_What is needed_
From the entries, copy out every line in which the word "units" is found.

_The input_

******

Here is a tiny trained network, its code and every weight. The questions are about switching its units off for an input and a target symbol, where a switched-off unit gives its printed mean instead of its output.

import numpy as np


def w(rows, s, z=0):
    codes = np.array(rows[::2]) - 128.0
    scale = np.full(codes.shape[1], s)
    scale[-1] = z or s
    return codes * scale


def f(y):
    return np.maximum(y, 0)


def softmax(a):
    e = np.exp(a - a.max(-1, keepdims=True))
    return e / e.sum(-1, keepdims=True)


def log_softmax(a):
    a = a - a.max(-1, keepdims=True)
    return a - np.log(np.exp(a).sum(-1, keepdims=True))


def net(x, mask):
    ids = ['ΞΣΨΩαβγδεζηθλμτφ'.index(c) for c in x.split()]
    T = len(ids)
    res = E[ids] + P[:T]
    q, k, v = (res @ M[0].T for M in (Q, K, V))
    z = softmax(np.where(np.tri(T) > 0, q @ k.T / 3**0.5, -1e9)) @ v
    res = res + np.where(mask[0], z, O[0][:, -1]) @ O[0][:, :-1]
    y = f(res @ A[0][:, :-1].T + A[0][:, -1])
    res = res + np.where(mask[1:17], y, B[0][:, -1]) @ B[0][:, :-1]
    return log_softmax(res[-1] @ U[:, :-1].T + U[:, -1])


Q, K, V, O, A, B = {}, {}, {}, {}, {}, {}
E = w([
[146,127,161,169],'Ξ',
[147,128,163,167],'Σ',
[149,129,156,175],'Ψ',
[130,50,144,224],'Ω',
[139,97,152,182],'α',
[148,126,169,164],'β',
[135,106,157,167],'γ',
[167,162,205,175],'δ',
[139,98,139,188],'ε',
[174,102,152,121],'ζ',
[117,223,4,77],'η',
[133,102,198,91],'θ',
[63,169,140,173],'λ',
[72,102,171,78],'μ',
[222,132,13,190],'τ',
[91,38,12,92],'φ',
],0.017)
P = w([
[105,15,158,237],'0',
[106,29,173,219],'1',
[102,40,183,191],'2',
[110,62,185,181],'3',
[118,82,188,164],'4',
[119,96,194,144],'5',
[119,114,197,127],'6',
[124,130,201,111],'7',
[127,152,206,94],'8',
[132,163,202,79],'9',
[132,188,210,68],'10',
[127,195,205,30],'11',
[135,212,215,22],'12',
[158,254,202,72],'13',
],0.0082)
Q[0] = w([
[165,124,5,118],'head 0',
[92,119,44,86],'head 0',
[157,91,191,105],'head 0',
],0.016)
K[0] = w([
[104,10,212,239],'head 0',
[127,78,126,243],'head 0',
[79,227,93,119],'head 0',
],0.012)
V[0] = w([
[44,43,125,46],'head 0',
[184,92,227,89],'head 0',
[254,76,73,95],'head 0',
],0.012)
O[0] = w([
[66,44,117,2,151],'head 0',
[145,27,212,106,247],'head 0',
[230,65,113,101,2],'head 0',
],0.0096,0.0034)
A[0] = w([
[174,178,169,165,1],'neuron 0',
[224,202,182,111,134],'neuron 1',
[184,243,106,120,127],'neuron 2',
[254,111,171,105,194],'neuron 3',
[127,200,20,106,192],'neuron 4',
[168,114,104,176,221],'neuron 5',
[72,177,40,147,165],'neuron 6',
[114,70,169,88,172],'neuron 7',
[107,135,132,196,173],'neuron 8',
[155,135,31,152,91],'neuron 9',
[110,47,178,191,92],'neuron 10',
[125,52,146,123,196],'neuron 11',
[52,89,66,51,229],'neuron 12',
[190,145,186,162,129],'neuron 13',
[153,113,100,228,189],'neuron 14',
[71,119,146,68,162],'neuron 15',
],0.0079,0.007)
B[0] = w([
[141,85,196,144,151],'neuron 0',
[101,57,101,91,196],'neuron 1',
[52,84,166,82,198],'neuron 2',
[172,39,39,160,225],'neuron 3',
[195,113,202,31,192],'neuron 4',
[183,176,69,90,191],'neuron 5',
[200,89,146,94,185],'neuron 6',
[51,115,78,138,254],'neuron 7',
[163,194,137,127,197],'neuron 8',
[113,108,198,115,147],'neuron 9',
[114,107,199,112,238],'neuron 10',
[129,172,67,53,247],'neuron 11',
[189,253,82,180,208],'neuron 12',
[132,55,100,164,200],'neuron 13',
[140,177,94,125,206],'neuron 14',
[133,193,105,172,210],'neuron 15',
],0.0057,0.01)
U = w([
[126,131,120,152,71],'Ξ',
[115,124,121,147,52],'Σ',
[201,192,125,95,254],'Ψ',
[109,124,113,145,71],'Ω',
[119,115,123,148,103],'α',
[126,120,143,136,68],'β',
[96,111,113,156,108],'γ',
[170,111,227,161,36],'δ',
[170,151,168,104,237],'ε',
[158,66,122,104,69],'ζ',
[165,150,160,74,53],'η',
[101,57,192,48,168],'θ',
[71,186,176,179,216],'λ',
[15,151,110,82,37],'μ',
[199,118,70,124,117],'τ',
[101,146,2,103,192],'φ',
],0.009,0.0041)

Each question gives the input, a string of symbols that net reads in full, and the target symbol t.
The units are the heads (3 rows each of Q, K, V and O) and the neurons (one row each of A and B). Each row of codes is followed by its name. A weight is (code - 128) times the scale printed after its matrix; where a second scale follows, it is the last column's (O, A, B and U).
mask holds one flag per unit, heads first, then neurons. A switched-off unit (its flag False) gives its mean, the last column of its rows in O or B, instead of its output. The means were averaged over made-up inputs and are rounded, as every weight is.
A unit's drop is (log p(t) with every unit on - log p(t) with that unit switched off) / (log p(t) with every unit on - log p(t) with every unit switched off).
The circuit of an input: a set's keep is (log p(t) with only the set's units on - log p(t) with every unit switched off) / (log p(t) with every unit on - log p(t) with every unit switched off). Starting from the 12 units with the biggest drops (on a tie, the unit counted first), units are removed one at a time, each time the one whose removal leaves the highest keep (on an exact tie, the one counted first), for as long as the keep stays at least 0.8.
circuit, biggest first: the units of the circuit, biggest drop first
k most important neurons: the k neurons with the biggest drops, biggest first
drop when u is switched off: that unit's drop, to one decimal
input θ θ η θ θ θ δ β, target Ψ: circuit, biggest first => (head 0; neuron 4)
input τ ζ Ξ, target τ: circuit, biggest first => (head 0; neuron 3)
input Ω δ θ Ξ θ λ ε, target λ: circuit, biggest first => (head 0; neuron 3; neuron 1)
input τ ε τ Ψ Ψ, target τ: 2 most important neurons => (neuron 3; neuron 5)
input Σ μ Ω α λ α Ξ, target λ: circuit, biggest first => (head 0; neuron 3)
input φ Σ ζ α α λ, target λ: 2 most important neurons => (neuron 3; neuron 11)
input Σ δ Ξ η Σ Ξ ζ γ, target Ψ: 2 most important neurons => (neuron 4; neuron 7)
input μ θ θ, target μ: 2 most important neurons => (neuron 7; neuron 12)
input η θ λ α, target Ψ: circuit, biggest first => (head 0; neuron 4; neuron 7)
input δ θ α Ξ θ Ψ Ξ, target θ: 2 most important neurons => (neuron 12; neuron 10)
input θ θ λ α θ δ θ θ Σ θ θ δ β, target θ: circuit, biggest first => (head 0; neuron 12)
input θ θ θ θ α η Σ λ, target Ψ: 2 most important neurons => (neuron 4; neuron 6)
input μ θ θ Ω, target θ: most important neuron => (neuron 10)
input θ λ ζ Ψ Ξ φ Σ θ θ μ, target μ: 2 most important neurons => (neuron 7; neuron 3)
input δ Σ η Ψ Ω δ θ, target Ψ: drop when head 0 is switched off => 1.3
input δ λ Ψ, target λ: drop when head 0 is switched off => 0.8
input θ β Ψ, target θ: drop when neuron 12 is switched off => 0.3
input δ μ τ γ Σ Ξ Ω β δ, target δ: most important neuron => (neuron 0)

******

_Result_
Here is a tiny trained network, its code and every weight. The questions are about switching its units off for an input and a target symbol, where a switched-off unit gives its printed mean instead of its output.
The units are the heads (3 rows each of Q, K, V and O) and the neurons (one row each of A and B). Each row of codes is followed by its name. A weight is (code - 128) times the scale printed after its matrix; where a second scale follows, it is the last column's (O, A, B and U).
The circuit of an input: a set's keep is (log p(t) with only the set's units on - log p(t) with every unit switched off) / (log p(t) with every unit on - log p(t) with every unit switched off). Starting from the 12 units with the biggest drops (on a tie, the unit counted first), units are removed one at a time, each time the one whose removal leaves the highest keep (on an exact tie, the one counted first), for as long as the keep stays at least 0.8.
circuit, biggest first: the units of the circuit, biggest drop first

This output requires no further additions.